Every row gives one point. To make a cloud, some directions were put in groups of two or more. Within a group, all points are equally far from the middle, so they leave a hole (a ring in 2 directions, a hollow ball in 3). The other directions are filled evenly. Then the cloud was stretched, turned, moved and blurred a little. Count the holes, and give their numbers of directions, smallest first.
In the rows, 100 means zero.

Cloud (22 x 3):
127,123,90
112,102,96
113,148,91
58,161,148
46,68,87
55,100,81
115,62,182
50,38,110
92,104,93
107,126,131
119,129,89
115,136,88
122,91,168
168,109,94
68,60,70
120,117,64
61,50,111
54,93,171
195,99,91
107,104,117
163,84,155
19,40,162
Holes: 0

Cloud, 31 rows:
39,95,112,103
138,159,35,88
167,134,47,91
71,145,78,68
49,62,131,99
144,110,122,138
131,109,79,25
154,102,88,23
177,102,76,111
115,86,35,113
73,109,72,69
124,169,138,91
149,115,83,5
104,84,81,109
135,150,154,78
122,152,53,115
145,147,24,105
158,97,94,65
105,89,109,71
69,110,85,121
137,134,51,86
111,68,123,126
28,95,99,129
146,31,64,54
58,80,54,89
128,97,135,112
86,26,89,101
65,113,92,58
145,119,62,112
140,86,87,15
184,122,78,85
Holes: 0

□ □ □ □ □ □ □

» TASK DETAILS
After locating the line above that contains "135,150,154,78", write out that line and every later one exactly, through the last line of the material, and nothing else.

» OUTPUT OF THE TASK
135,150,154,78
122,152,53,115
145,147,24,105
158,97,94,65
105,89,109,71
69,110,85,121
137,134,51,86
111,68,123,126
28,95,99,129
146,31,64,54
58,80,54,89
128,97,135,112
86,26,89,101
65,113,92,58
145,119,62,112
140,86,87,15
184,122,78,85
Holes: 0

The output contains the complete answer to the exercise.